## Data records
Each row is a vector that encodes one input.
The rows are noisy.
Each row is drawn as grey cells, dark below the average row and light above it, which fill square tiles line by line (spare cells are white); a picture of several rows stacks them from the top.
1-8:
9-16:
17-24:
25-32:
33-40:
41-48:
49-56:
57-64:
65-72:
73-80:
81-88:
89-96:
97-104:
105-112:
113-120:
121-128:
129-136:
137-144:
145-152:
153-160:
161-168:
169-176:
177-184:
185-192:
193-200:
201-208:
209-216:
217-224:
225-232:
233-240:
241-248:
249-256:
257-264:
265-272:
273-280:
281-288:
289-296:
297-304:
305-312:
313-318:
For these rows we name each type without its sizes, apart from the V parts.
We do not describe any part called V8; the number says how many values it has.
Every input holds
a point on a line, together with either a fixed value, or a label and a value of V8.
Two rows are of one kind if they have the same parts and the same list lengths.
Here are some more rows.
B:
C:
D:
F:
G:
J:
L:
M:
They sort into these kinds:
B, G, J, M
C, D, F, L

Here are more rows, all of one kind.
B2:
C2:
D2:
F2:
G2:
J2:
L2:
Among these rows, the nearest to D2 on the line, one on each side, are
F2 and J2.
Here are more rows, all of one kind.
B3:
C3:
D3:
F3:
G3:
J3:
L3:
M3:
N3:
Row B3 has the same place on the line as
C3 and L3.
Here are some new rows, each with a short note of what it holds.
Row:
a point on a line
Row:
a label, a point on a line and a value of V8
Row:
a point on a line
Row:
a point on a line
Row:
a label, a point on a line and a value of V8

## Problem
Write out the listing again. Keep every character the same.

## Result of this exercise
Each row is a vector that encodes one input.
The rows are noisy.
Each row is drawn as grey cells, dark below the average row and light above it, which fill square tiles line by line (spare cells are white); a picture of several rows stacks them from the top.
1-8:
9-16:
17-24:
25-32:
33-40:
41-48:
49-56:
57-64:
65-72:
73-80:
81-88:
89-96:
97-104:
105-112:
113-120:
121-128:
129-136:
137-144:
145-152:
153-160:
161-168:
169-176:
177-184:
185-192:
193-200:
201-208:
209-216:
217-224:
225-232:
233-240:
241-248:
249-256:
257-264:
265-272:
273-280:
281-288:
289-296:
297-304:
305-312:
313-318:
For these rows we name each type without its sizes, apart from the V parts.
We do not describe any part called V8; the number says how many values it has.
Every input holds
a point on a line, together with either a fixed value, or a label and a value of V8.
Two rows are of one kind if they have the same parts and the same list lengths.
Here are some more rows.
B:
C:
D:
F:
G:
J:
L:
M:
They sort into these kinds:
B, G, J, M
C, D, F, L

Here are more rows, all of one kind.
B2:
C2:
D2:
F2:
G2:
J2:
L2:
Among these rows, the nearest to D2 on the line, one on each side, are
F2 and J2.
Here are more rows, all of one kind.
B3:
C3:
D3:
F3:
G3:
J3:
L3:
M3:
N3:
Row B3 has the same place on the line as
C3 and L3.
Here are some new rows, each with a short note of what it holds.
Row:
a point on a line
Row:
a label, a point on a line and a value of V8
Row:
a point on a line
Row:
a point on a line
Row:
a label, a point on a line and a value of V8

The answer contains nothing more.